▶ **PROBLEM DESCRIPTION**: Find all lines in the records that include the word "every", and copy them out.

▶ **GIVEN DATA**:
######
Below is a small trained network, with its code and all its weights. Each question gives an input and a class and asks what happens when units are switched off, that is, made to give their printed mean instead of their output.

import numpy as np


def w(rows, s, z=0):
    codes = np.array(rows[::2]) - 128.0
    scale = np.full(codes.shape[1], s)
    scale[-1] = z or s
    return codes * scale


def norm(h):
    return h / np.sqrt((h * h).mean(-1, keepdims=True) + 1e-5)


def f(y):
    return y / 2 * (1 + np.tanh(0.7978845608 * (y + 0.044715 * y**3)))


def log_softmax(a):
    a = a - a.max(-1, keepdims=True)
    return a - np.log(np.exp(a).sum(-1, keepdims=True))


def net(x, mask):
    res = np.array(x, float).reshape(1, 5) / 4 @ E
    u = 0
    for l in range(3):
        y = f(norm(res) @ A[l][:, :-1].T + A[l][:, -1])
        res = res + np.where(mask[u : u + 4], y, B[l][:, -1]) @ B[l][:, :-1]
        u += 4
    return log_softmax(norm(res)[-1] @ U[:, :-1].T + U[:, -1])


A, B = {}, {}
E = w([
[109,134,156,155],'x0',
[140,112,253,180],'x1',
[46,58,58,136],'x2',
[239,131,97,234],'x3',
[169,18,105,3],'x4',
],0.0073)
A[0] = w([
[184,79,205,158,2],'L0N0',
[159,203,193,14,10],'L0N1',
[168,225,55,149,88],'L0N2',
[206,36,46,2,151],'L0N3',
],0.0065,0.0021)
B[0] = w([
[106,254,104,202,146],'L0N0',
[147,139,90,228,165],'L0N1',
[189,74,199,158,162],'L0N2',
[64,101,237,25,252],'L0N3',
],0.0076,0.0038)
A[1] = w([
[152,147,150,157,30],'L1N0',
[156,207,149,133,158],'L1N1',
[222,79,112,146,127],'L1N2',
[134,124,84,2,250],'L1N3',
],0.011,0.0019)
B[1] = w([
[108,145,120,206,148],'L1N0',
[254,126,134,75,193],'L1N1',
[138,6,145,145,170],'L1N2',
[84,62,211,42,254],'L1N3',
],0.0073,0.0057)
A[2] = w([
[190,164,255,235,49],'L2N0',
[84,163,93,233,82],'L2N1',
[53,100,163,70,252],'L2N2',
[120,69,46,79,65],'L2N3',
],0.0061,0.0035)
B[2] = w([
[144,156,185,122,211],'L2N0',
[144,62,7,118,141],'L2N1',
[50,67,122,66,255],'L2N2',
[151,144,145,134,126],'L2N3',
],0.011,0.0051)
U = w([
[69,136,24,170,93],'0',
[117,126,77,95,1],'1',
[14,101,147,7,211],'2',
[187,141,149,180,234],'3',
[117,215,221,144,41],'4',
],0.014,0.0077)

Each question gives the input, the list of numbers given to net, and the class t.
The units are the neurons (one row each of A and B). Each row of codes is followed by its name. A weight is (code - 128) times the scale printed after its matrix; where a second scale follows, it is the last column's (A, B and U).
mask holds one flag per neuron, layer by layer. A switched-off neuron (its flag False) gives its mean, the last column of its row in B, instead of its output. The means were averaged over made-up inputs and are rounded, as every weight is.
A unit's drop is (log p(t) with every unit on - log p(t) with that unit switched off) / (log p(t) with every unit on - log p(t) with every unit switched off).
The circuit of an input: a set's keep is (log p(t) with only the set's units on - log p(t) with every unit switched off) / (log p(t) with every unit on - log p(t) with every unit switched off). Starting from all 12 units, units are removed one at a time, each time the one whose removal leaves the highest keep (on an exact tie, the one counted first), for as long as the keep stays at least 0.8.
units of the circuit, in order: the units of the circuit, biggest drop first
top k neurons: the k neurons with the biggest drops, biggest first
k most important neurons of layer l: the k neurons of layer l with the biggest drops, biggest first
drop when u is switched off: that unit's drop, to one decimal
input [-6,-5,5,-2,-8], class 0: most important neuron of layer 1 => L1N3
input [8,-8,-1,2,-8], class 3: top 3 neurons => L0N2; L2N2; L1N1
input [-2,8,-4,0,5], class 4: units of the circuit, in order => L0N0; L2N0; L1N3
input [0,-1,2,0,-2], class 0: top 2 neurons => L0N3; L1N3
input [-8,3,-1,-4,-3], class 3: units of the circuit, in order => L0N3; L1N3; L2N2; L1N1
input [-3,3,4,5,1], class 0: top 2 neurons => L1N1; L1N3
input [-1,2,-8,-6,2], class 3: units of the circuit, in order => L0N1; L0N3; L1N1; L1N3
input [4,5,-2,2,5], class 3: units of the circuit, in order => L0N0; L1N3
input [1,-1,5,-3,-6], class 0: units of the circuit, in order => L1N3; L0N3
input [5,0,-3,-2,-2], class 3: units of the circuit, in order => L0N3; L1N3; L1N1
input [7,-8,-5,-4,-8], class 3: 2 most important neurons of layer 0 => L0N3; L0N2
input [-8,-7,0,8,0], class 2: top 2 neurons => L0N3; L0N1
input [-1,-2,-3,-5,-5], class 4: top 2 neurons => L0N3; L1N3
input [-5,0,-3,8,6], class 2: units of the circuit, in order => L0N3
input [-3,-1,-5,1,0], class 3: drop when L1N3 is switched off => 0.0
input [-3,8,-1,-2,0], class 4: drop when L2N0 is switched off => 0.1
input [-6,-5,0,-3,-8], class 3: drop when L0N3 is switched off => 0.3
input [0,-8,-8,-2,-7], class 3: drop when L0N3 is switched off => 0.1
######
▶ **RESPONSE TO THIS TASK**:
mask holds one flag per neuron, layer by layer. A switched-off neuron (its flag False) gives its mean, the last column of its row in B, instead of its output. The means were averaged over made-up inputs and are rounded, as every weight is.
A unit's drop is (log p(t) with every unit on - log p(t) with that unit switched off) / (log p(t) with every unit on - log p(t) with every unit switched off).
The circuit of an input: a set's keep is (log p(t) with only the set's units on - log p(t) with every unit switched off) / (log p(t) with every unit on - log p(t) with every unit switched off). Starting from all 12 units, units are removed one at a time, each time the one whose removal leaves the highest keep (on an exact tie, the one counted first), for as long as the keep stays at least 0.8.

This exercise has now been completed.